[Problem] Only the pictures are to be left out, and the rest of the entries should be reproduced exactly.
==== Extracted information ====
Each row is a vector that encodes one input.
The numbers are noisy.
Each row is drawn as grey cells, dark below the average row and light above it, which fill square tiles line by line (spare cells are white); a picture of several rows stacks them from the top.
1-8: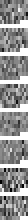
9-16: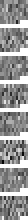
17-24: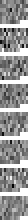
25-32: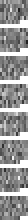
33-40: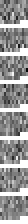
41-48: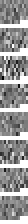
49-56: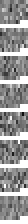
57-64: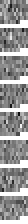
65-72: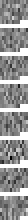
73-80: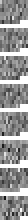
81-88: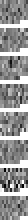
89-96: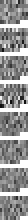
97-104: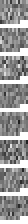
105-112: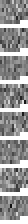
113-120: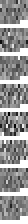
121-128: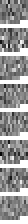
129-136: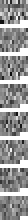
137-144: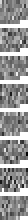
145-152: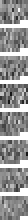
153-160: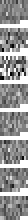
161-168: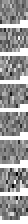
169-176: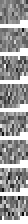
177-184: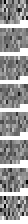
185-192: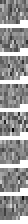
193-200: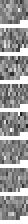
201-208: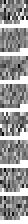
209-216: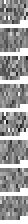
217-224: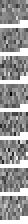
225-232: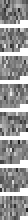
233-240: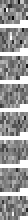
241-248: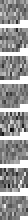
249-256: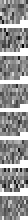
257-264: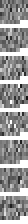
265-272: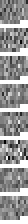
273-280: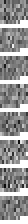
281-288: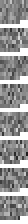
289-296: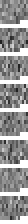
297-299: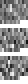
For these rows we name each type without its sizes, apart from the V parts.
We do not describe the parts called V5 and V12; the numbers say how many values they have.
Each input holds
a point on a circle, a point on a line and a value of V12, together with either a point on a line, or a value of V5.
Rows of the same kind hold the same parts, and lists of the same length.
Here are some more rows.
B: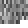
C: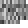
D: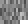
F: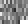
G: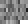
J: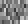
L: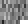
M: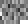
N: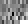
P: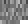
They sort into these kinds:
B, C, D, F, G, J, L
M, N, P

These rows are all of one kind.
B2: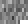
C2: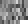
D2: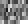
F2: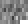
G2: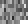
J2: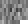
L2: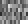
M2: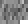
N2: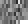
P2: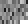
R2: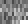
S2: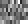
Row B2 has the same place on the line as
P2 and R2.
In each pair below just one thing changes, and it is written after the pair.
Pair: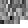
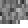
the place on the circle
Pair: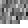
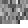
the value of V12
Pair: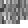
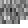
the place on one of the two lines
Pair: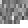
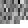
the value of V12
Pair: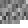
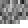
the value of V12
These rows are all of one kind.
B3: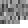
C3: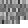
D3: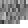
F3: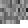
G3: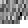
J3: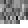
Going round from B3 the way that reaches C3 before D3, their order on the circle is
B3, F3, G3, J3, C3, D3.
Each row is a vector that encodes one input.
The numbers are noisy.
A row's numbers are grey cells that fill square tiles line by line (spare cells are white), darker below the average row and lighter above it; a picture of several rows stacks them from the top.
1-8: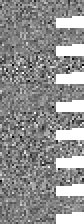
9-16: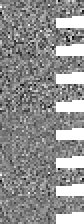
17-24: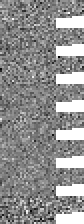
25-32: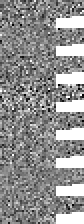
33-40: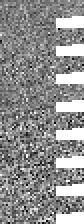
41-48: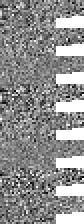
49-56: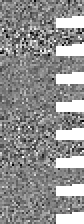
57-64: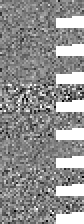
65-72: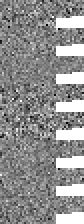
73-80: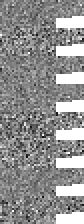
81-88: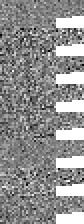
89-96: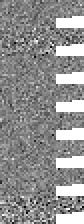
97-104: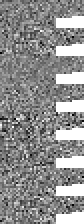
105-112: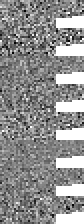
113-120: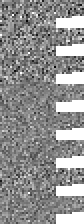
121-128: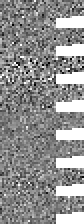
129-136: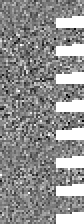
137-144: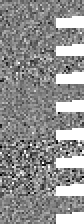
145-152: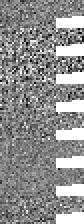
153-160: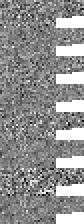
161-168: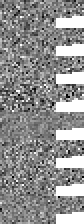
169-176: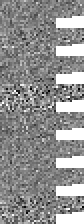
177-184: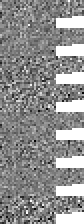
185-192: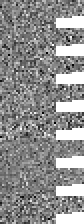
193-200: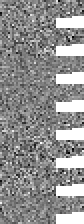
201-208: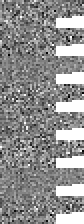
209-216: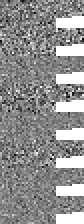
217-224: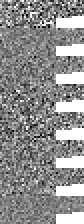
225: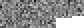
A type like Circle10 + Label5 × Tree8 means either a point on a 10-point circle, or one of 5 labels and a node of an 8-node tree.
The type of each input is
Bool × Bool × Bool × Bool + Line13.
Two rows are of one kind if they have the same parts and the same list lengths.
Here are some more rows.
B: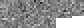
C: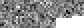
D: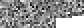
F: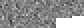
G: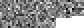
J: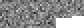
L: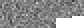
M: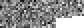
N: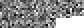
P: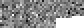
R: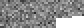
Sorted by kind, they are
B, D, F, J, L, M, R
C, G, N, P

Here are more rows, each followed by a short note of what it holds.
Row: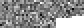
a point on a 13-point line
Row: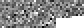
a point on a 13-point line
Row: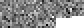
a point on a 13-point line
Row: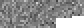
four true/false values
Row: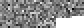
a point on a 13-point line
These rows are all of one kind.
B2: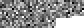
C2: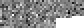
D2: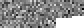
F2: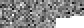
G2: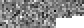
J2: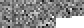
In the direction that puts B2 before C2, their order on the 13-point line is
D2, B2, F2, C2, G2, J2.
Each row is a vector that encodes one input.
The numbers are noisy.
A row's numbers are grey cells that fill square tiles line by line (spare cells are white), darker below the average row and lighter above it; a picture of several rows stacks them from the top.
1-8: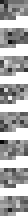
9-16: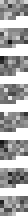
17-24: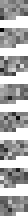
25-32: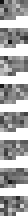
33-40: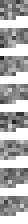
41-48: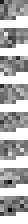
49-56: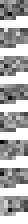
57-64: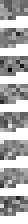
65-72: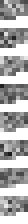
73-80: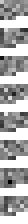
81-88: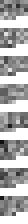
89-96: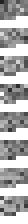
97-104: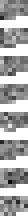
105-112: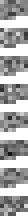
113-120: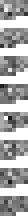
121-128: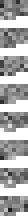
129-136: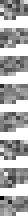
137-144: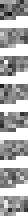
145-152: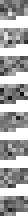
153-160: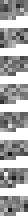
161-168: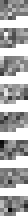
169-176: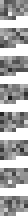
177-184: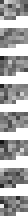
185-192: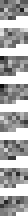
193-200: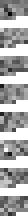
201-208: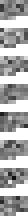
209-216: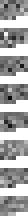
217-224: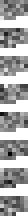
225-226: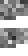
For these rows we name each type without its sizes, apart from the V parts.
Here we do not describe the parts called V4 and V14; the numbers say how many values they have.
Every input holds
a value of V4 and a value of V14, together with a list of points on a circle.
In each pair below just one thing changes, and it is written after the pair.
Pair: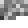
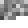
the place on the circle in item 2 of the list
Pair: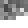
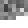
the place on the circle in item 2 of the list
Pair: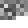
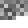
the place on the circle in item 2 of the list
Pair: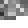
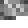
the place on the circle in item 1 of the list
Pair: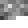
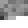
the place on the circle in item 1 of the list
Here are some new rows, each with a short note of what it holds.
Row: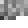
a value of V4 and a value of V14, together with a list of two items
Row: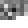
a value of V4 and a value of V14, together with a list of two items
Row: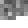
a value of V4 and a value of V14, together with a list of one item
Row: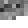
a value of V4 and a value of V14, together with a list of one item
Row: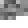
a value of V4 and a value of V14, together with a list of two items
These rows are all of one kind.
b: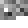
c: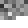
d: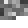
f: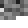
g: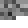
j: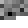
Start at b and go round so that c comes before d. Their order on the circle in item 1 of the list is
====
[Exercise answer]
Each row is a vector that encodes one input.
The numbers are noisy.
Each row is drawn as grey cells, dark below the average row and light above it, which fill square tiles line by line (spare cells are white); a picture of several rows stacks them from the top.
1-8:
9-16:
17-24:
25-32:
33-40:
41-48:
49-56:
57-64:
65-72:
73-80:
81-88:
89-96:
97-104:
105-112:
113-120:
121-128:
129-136:
137-144:
145-152:
153-160:
161-168:
169-176:
177-184:
185-192:
193-200:
201-208:
209-216:
217-224:
225-232:
233-240:
241-248:
249-256:
257-264:
265-272:
273-280:
281-288:
289-296:
297-299:
For these rows we name each type without its sizes, apart from the V parts.
We do not describe the parts called V5 and V12; the numbers say how many values they have.
Each input holds
a point on a circle, a point on a line and a value of V12, together with either a point on a line, or a value of V5.
Rows of the same kind hold the same parts, and lists of the same length.
Here are some more rows.
B:
C:
D:
F:
G:
J:
L:
M:
N:
P:
They sort into these kinds:
B, C, D, F, G, J, L
M, N, P

These rows are all of one kind.
B2:
C2:
D2:
F2:
G2:
J2:
L2:
M2:
N2:
P2:
R2:
S2:
Row B2 has the same place on the line as
P2 and R2.
In each pair below just one thing changes, and it is written after the pair.
Pair:
the place on the circle
Pair:
the value of V12
Pair:
the place on one of the two lines
Pair:
the value of V12
Pair:
the value of V12
These rows are all of one kind.
B3:
C3:
D3:
F3:
G3:
J3:
Going round from B3 the way that reaches C3 before D3, their order on the circle is
B3, F3, G3, J3, C3, D3.
Each row is a vector that encodes one input.
The numbers are noisy.
A row's numbers are grey cells that fill square tiles line by line (spare cells are white), darker below the average row and lighter above it; a picture of several rows stacks them from the top.
1-8:
9-16:
17-24:
25-32:
33-40:
41-48:
49-56:
57-64:
65-72:
73-80:
81-88:
89-96:
97-104:
105-112:
113-120:
121-128:
129-136:
137-144:
145-152:
153-160:
161-168:
169-176:
177-184:
185-192:
193-200:
201-208:
209-216:
217-224:
225:
A type like Circle10 + Label5 × Tree8 means either a point on a 10-point circle, or one of 5 labels and a node of an 8-node tree.
The type of each input is
Bool × Bool × Bool × Bool + Line13.
Two rows are of one kind if they have the same parts and the same list lengths.
Here are some more rows.
B:
C:
D:
F:
G:
J:
L:
M:
N:
P:
R:
Sorted by kind, they are
B, D, F, J, L, M, R
C, G, N, P

Here are more rows, each followed by a short note of what it holds.
Row:
a point on a 13-point line
Row:
a point on a 13-point line
Row:
a point on a 13-point line
Row:
four true/false values
Row:
a point on a 13-point line
These rows are all of one kind.
B2:
C2:
D2:
F2:
G2:
J2:
In the direction that puts B2 before C2, their order on the 13-point line is
D2, B2, F2, C2, G2, J2.
Each row is a vector that encodes one input.
The numbers are noisy.
A row's numbers are grey cells that fill square tiles line by line (spare cells are white), darker below the average row and lighter above it; a picture of several rows stacks them from the top.
1-8:
9-16:
17-24:
25-32:
33-40:
41-48:
49-56:
57-64:
65-72:
73-80:
81-88:
89-96:
97-104:
105-112:
113-120:
121-128:
129-136:
137-144:
145-152:
153-160:
161-168:
169-176:
177-184:
185-192:
193-200:
201-208:
209-216:
217-224:
225-226:
For these rows we name each type without its sizes, apart from the V parts.
Here we do not describe the parts called V4 and V14; the numbers say how many values they have.
Every input holds
a value of V4 and a value of V14, together with a list of points on a circle.
In each pair below just one thing changes, and it is written after the pair.
Pair:
the place on the circle in item 2 of the list
Pair:
the place on the circle in item 2 of the list
Pair:
the place on the circle in item 2 of the list
Pair:
the place on the circle in item 1 of the list
Pair:
the place on the circle in item 1 of the list
Here are some new rows, each with a short note of what it holds.
Row:
a value of V4 and a value of V14, together with a list of two items
Row:
a value of V4 and a value of V14, together with a list of two items
Row:
a value of V4 and a value of V14, together with a list of one item
Row:
a value of V4 and a value of V14, together with a list of one item
Row:
a value of V4 and a value of V14, together with a list of two items
These rows are all of one kind.
b:
c:
d:
f:
g:
j:
Start at b and go round so that c comes before d. Their order on the circle in item 1 of the list is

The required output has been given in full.